Work instructions:
Write the entries out again. Each one must match exactly.

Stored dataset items
[[  0 -17 -19   1]
 [ -2  26  11 -12]
 [  1 -16 -16  27]]
|
[[ 26  11]
 [-16 -16]]

[[  8  -6 -14  -3  -5]
 [ -4   4   7  -7  -2]
 [  0  -1  21  14   7]
 [ -4  -1   6  12   6]
 [ -1   0   3 -26 -12]]
|
[[ 4  7]
 [-1 21]]

[[ 10 -27   3  15 -11]
 [ -6  30  -5  12 -14]
 [-25  -4  16 -32  35]
 [  1  11   6  26 -24]]
|
[[30 -5]
 [-4 16]]

[[ -6  -4   3 -19]
 [ -8   5  -1 -25]
 [ -8   7   2 -26]]
|
[[ 5 -1]
 [ 7  2]]

[[-20 -18  22]
 [-19  30  -6]
 [ 24   1  15]]
|
[[30 -6]
 [ 1 15]]

[[-28  31  31]
 [ -8   9  10]
 [ -5   5  -2]
 [ -5   4  -2]
 [-34   7   4]]
|
[[ 9 10]
 [ 5 -2]]

[[  3   4 -25]
 [-11 -15  -7]
 [-22 -29   8]
 [  3   8  -8]
 [ -3  -3 -12]]
|
[[-15  -7]
 [-29   8]]
---
[[ 10   9  22   1]
 [ 24  -3  22 -33]]
|
[ 1 22]

[[  2   9]
 [ 23  31]
 [ 12 -13]]
|
[ 9 23]

[[ 24   6   0  15  22]
 [ 20   6  -5 -13  18]
 [ 30  -2   0 -35  -4]
 [ 30   9  23 -25 -19]]
|
[ 22 -13   0   9]

[[ 26   6 -19]
 [ 11 -16   7]
 [ 16 -27 -25]
 [ 12 -25 -22]
 [-12  26   1]]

Response box:
[[  0 -17 -19   1]
 [ -2  26  11 -12]
 [  1 -16 -16  27]]
|
[[ 26  11]
 [-16 -16]]

[[  8  -6 -14  -3  -5]
 [ -4   4   7  -7  -2]
 [  0  -1  21  14   7]
 [ -4  -1   6  12   6]
 [ -1   0   3 -26 -12]]
|
[[ 4  7]
 [-1 21]]

[[ 10 -27   3  15 -11]
 [ -6  30  -5  12 -14]
 [-25  -4  16 -32  35]
 [  1  11   6  26 -24]]
|
[[30 -5]
 [-4 16]]

[[ -6  -4   3 -19]
 [ -8   5  -1 -25]
 [ -8   7   2 -26]]
|
[[ 5 -1]
 [ 7  2]]

[[-20 -18  22]
 [-19  30  -6]
 [ 24   1  15]]
|
[[30 -6]
 [ 1 15]]

[[-28  31  31]
 [ -8   9  10]
 [ -5   5  -2]
 [ -5   4  -2]
 [-34   7   4]]
|
[[ 9 10]
 [ 5 -2]]

[[  3   4 -25]
 [-11 -15  -7]
 [-22 -29   8]
 [  3   8  -8]
 [ -3  -3 -12]]
|
[[-15  -7]
 [-29   8]]
---
[[ 10   9  22   1]
 [ 24  -3  22 -33]]
|
[ 1 22]

[[  2   9]
 [ 23  31]
 [ 12 -13]]
|
[ 9 23]

[[ 24   6   0  15  22]
 [ 20   6  -5 -13  18]
 [ 30  -2   0 -35  -4]
 [ 30   9  23 -25 -19]]
|
[ 22 -13   0   9]

[[ 26   6 -19]
 [ 11 -16   7]
 [ 16 -27 -25]
 [ 12 -25 -22]
 [-12  26   1]]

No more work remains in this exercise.